**Task description:**
Only lines containing the word "when" belong in the answer; copy each one from the records.

**Extracted data:**
=-=-=-=-=
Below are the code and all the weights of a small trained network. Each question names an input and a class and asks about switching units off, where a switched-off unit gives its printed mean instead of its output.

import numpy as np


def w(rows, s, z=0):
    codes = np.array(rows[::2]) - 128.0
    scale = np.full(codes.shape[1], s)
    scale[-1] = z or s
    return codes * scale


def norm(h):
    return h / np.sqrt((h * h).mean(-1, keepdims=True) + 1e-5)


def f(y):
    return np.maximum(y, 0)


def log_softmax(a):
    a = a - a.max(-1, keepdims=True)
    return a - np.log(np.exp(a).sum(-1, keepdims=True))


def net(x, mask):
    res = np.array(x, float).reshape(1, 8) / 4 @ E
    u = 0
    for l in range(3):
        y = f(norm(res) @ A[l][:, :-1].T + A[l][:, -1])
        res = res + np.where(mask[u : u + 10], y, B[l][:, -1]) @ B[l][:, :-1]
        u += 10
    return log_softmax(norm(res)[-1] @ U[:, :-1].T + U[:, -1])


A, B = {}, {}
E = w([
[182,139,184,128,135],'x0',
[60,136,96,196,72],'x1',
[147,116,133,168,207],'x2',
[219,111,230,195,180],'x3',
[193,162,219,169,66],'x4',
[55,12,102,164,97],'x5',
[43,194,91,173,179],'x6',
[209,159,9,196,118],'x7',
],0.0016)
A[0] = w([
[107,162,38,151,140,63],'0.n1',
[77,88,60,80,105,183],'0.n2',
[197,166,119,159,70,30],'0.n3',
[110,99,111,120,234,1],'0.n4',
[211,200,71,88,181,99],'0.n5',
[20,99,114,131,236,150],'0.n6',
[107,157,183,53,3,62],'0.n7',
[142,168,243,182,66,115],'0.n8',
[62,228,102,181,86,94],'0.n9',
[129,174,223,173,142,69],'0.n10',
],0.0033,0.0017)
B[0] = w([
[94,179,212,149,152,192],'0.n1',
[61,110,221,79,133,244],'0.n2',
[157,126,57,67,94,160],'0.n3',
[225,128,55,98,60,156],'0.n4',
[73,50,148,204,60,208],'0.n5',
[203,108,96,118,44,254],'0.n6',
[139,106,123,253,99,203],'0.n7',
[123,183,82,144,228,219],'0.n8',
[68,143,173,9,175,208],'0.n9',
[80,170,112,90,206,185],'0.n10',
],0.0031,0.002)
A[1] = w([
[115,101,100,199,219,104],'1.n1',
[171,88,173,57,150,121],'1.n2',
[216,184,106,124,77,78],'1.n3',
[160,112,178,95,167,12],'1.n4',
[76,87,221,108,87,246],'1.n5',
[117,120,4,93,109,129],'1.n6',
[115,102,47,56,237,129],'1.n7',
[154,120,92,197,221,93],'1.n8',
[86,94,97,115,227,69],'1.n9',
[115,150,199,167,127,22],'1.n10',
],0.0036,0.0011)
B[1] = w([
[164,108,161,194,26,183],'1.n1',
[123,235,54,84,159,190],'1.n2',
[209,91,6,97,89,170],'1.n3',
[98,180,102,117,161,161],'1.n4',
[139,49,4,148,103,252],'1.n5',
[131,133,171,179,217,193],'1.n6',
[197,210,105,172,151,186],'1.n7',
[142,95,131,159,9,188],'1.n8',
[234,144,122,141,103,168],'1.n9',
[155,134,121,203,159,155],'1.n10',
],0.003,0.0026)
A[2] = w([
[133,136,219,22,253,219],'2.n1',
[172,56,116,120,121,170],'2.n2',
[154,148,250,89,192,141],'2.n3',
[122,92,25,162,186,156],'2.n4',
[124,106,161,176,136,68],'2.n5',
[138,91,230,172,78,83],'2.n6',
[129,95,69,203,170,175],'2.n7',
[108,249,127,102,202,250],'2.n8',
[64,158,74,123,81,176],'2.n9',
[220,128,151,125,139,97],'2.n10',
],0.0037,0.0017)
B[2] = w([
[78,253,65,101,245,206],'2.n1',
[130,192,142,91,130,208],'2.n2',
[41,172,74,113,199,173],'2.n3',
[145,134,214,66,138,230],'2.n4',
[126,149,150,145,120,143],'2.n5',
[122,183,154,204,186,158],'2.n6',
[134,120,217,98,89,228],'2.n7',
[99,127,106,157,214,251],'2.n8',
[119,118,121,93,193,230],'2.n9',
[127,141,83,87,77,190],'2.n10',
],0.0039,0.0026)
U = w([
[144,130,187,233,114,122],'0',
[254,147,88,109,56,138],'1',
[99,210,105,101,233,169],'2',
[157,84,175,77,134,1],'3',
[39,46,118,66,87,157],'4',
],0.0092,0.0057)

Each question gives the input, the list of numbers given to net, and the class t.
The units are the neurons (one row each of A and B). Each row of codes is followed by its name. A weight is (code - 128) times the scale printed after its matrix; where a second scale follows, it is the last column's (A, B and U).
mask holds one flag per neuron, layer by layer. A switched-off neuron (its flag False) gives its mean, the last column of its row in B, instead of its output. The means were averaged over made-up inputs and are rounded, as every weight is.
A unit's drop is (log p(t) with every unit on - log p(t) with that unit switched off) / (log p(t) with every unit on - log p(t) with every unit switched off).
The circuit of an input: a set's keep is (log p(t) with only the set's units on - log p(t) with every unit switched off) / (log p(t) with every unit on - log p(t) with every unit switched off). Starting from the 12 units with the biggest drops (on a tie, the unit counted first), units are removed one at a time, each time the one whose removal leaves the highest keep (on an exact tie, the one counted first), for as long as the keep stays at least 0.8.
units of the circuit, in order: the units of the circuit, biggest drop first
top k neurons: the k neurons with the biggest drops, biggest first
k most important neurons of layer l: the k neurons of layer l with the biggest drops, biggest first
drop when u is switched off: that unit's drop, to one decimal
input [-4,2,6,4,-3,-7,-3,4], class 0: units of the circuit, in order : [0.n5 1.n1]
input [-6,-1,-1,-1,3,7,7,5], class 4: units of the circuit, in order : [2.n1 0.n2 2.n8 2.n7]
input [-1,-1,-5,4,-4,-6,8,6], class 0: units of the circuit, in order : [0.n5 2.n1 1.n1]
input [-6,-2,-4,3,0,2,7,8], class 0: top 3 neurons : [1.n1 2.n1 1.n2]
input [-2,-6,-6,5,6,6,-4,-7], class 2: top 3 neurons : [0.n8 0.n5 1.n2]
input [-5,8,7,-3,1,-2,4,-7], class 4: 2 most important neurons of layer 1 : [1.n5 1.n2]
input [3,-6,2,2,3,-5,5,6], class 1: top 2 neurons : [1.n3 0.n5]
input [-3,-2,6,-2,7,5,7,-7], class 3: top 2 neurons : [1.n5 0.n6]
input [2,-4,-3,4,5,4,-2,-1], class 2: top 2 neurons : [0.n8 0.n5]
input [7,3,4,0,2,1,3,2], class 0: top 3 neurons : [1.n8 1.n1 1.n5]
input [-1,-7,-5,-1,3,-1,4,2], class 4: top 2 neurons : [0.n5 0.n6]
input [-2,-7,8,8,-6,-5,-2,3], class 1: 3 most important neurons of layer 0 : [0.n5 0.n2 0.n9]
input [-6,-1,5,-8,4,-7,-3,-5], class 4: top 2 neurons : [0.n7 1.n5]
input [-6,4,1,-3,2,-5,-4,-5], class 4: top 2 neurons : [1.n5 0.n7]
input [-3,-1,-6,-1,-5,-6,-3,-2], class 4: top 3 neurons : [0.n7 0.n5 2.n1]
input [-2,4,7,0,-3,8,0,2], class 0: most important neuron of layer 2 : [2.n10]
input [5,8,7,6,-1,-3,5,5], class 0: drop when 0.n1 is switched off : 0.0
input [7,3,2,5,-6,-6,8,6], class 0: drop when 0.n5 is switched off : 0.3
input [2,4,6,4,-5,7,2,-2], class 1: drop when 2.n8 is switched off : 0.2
=-=-=-=-=
**Exercise output:**
drop when u is switched off: that unit's drop, to one decimal
input [5,8,7,6,-1,-3,5,5], class 0: drop when 0.n1 is switched off : 0.0
input [7,3,2,5,-6,-6,8,6], class 0: drop when 0.n5 is switched off : 0.3
input [2,4,6,4,-5,7,2,-2], class 1: drop when 2.n8 is switched off : 0.2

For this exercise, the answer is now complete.